Repeat word for word every line from the one holding "units of the circuit, in order: the" to the end of the material below.

_ _ _

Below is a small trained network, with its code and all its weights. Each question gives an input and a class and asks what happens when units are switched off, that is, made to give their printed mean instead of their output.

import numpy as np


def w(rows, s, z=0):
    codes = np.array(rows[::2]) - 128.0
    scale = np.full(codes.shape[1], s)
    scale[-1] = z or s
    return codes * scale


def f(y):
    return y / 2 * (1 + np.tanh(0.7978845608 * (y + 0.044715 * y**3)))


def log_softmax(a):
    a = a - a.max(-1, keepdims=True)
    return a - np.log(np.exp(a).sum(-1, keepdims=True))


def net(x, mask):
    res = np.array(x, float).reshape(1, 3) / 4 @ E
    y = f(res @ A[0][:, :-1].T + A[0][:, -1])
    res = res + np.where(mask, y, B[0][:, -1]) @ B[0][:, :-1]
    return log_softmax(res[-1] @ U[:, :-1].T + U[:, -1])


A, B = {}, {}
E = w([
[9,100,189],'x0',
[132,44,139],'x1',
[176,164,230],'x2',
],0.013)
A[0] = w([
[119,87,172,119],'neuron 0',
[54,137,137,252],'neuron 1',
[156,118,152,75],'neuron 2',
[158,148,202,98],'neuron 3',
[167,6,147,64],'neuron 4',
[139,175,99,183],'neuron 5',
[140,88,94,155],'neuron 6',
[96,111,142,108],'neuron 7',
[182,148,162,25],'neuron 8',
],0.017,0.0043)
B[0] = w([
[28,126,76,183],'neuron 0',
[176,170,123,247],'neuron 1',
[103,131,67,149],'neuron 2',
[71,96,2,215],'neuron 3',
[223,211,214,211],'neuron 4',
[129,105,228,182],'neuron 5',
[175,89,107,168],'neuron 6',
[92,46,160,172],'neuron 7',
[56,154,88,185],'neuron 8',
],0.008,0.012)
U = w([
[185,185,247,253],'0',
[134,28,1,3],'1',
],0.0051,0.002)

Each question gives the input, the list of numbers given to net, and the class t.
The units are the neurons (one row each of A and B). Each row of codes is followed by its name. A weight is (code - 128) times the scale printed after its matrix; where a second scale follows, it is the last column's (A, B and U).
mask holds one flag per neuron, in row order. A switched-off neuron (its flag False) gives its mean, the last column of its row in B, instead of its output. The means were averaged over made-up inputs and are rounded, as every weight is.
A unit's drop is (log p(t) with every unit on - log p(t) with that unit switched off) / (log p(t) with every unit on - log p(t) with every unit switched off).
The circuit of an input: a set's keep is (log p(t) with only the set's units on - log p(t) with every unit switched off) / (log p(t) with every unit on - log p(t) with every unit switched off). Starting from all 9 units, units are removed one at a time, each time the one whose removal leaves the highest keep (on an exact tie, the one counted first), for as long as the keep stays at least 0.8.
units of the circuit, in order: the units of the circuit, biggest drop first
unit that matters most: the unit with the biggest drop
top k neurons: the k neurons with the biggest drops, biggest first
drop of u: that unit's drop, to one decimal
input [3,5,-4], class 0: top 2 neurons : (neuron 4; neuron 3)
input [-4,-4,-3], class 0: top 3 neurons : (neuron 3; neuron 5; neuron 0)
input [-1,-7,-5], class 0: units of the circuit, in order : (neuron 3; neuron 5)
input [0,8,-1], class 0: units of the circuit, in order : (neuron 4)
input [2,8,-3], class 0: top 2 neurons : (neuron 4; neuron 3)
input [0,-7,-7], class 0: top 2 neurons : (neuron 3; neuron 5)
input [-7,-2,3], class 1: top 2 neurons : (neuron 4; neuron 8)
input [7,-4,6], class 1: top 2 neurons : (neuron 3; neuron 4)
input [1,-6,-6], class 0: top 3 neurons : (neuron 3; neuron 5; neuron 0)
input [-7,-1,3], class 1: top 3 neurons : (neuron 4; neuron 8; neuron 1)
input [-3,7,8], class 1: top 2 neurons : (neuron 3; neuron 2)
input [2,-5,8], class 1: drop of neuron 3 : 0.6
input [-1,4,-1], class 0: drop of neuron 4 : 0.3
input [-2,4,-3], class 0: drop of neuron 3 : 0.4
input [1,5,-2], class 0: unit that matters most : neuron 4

_ _ _

- [TASK SOLUTION]:
units of the circuit, in order: the units of the circuit, biggest drop first
unit that matters most: the unit with the biggest drop
top k neurons: the k neurons with the biggest drops, biggest first
drop of u: that unit's drop, to one decimal
input [3,5,-4], class 0: top 2 neurons : (neuron 4; neuron 3)
input [-4,-4,-3], class 0: top 3 neurons : (neuron 3; neuron 5; neuron 0)
input [-1,-7,-5], class 0: units of the circuit, in order : (neuron 3; neuron 5)
input [0,8,-1], class 0: units of the circuit, in order : (neuron 4)
input [2,8,-3], class 0: top 2 neurons : (neuron 4; neuron 3)
input [0,-7,-7], class 0: top 2 neurons : (neuron 3; neuron 5)
input [-7,-2,3], class 1: top 2 neurons : (neuron 4; neuron 8)
input [7,-4,6], class 1: top 2 neurons : (neuron 3; neuron 4)
input [1,-6,-6], class 0: top 3 neurons : (neuron 3; neuron 5; neuron 0)
input [-7,-1,3], class 1: top 3 neurons : (neuron 4; neuron 8; neuron 1)
input [-3,7,8], class 1: top 2 neurons : (neuron 3; neuron 2)
input [2,-5,8], class 1: drop of neuron 3 : 0.6
input [-1,4,-1], class 0: drop of neuron 4 : 0.3
input [-2,4,-3], class 0: drop of neuron 3 : 0.4
input [1,5,-2], class 0: unit that matters most : neuron 4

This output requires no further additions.